### Extracted data:

In the data rows, 128 means zero.
Some points, one per row:
[124 224 134 138 158 146 140 131]
[115  94 127 133 113 129 136 124]
[255  87 120 126   0 140  14 120]
[119  96 128 137 157 140 162 128]
[122 215 133 141 157 148 136 133]
[123 110 128 122 157 123 121 131]
[116  93 128 135 143 134 146 127]
[106 125 128 120 157 187 113 128]
[125 235 131 138 155 158 145 134]
[122 150 131 133 154 127 141 134]
[107  89 126 132 120 128 148 119]
[117 157 127 136 148 132 148 122]
[118  99 126 131 157 119 137 126]
[100  91 121 116 163 136 112 129]
[115 104 120 124 153 129 141 130]
[119 179 129 132 156 129 138 124]
[115 123 123 127 152 122 136 123]
[143  97 129 127 156 135 117 129]
[121  96 134 136 160 139 144 132]
[115  89 131 139 153 131 140 124]
[124 150 129 130 155 129 138 133]
[117 121 121 122 152 126 140 127]
[115 100 133 136  70 128 144 124]
[129  90 122 128 102 124 110 117]
[107  95 128 139  27 136 167 122]
[ 55 127 127 124 159 119 150 136]
[124 174 128 126 154 126 139 134]
[122 153 125 124 151 127 141 131]
[211 101 131 129  47 128  86 129]
[122 185 126 128 152 139 147 140]
[104 149 137 127 161 137 144 139]
[121  21 129 137 157   0 116 130]
[  0 250 129 116 155  90 202 136]
[231  95 132 134   0 127  79 121]
[120 142 128 136 155 128 141 132]
[124  94 131 130 145 127 123 123]
[206  98 131 134   0 132  89 127]
[121  95 124 127 160 130 120 128]
[104 105 123 117 153 117 127 127]
[119  95 123 126 157 128 123 125]
[123 153 126 129 156 125 140 131]
[124  95 129 133 157 135 134 132]
[129  94 128 130 123 129 125 126]
[112  93 129 137  65 128 154 121]
[117 102 132 134 103 133 138 128]
[117 100 131 137 107 134 142 130]
[122 124 128 133 159 139 149 137]
10 more points follow, each with its number after it:
[ 76 124 127 117 154 142 133 133] 0
[198  96 130 130  42 129  86 122] 1
[120 124 136 136 159 134 149 130] 2
[116 135 130 128 158 125 154 131] 3
[187  91 123 129 119 133  78 122] 4
[158 100 131 132 135 136 111 131] 5
[197  95 130 122  84 122  81 125] 6
[ 95 100 127 121 159 126 118 127] 7
[144  96 129 133 117 130 113 127] 8
[ 20 106 133 116 159 246 124 130] 9
Which of these numbered points is nearest to each point below by angle, seen from the average point of the first points? Its number follows each.
[111  92 124 130 114 129 158 122] > 9
[120  94 132 134 105 130 132 125] > 8
[168  90 124 125 121 132  84 124] > 4
[143  95 128 129 142 130 110 129] > 5
[179 102 131 129 120 128  81 132] > 4
[121 115 138 139 161 133 140 130] > 2
[ 99 101 124 119 156 119 121 131] > 7
[175  99 131 132 100 132  95 128] > 6
[116 101 129 122 163 127 116 129] > 7
[ 77 138 121 114 152 122 138 132] > 0
[164  99 129 129 136 132  99 135] > 5
[117 139 130 124 152 118 146 127] > 3
[159  96 128 128 110 128 101 129] > 6
[156  88 116 117 132 122  81 124] > 4
[168  98 129 123 131 130  89 131] > 4
[ 80  91 121 115 156 115  97 126] > 7
[120  99 135 141 156 137 153 127] > 2
[151  92 121 120 126 122  87 124] > 4
Now 10 new points, numbered from 0 again:
[119 157 137 129 162 142 137 135] 0
[214  94 125 122  70 126  70 125] 1
[114 163 129 121 154 117 169 136] 2
[144  98 130 130 150 129 107 131] 3
[158  93 128 128 121 123  83 119] 4
[148  93 123 120 140 129  92 130] 5
[117 136 132 125 156 126 128 132] 6
[227  89 120 119  64 124  57 126] 7
[117 105 126 128 156 127 140 125] 8
[174  94 127 124  98 122  87 123] 9
The same question for these:
[187  93 125 120 101 118  81 119] > 9
[144  97 130 125 137 122  94 127] > 5
[120  79 128 138 156 134 181 125] > 8
[222  97 130 133   0 128  96 122] > 1
[119 132 122 126 151 120 132 128] > 6
[118 166 126 130 155 136 144 130] > 0
[133  95 122 120 152 128  96 129] > 5
[145  89 122 126  87 126 101 121] > 9
[117 103 131 130 162 133 144 134] > 8
[255  98 132 130   0 137  61 127] > 1
[148  90 126 128 138 132 109 126] > 5
[249  91 124 130   0 131  87 116] > 1
[115  88 125 130 158 129 145 125] > 8
[130  95 129 127 156 127 123 131] > 3
[126  94 122 119 154 124 100 127] > 5
[113  90 127 134 143 131 145 122] > 8
[171  93 125 127  52 127  91 126] > 1
[115 134 138 125 158 130 122 132] > 6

### Work request:
Copy every line of the material above in which the word "numbered" appears.

### Answer box:
Which of these numbered points is nearest to each point below by angle, seen from the average point of the first points? Its number follows each.
Now 10 new points, numbered from 0 again:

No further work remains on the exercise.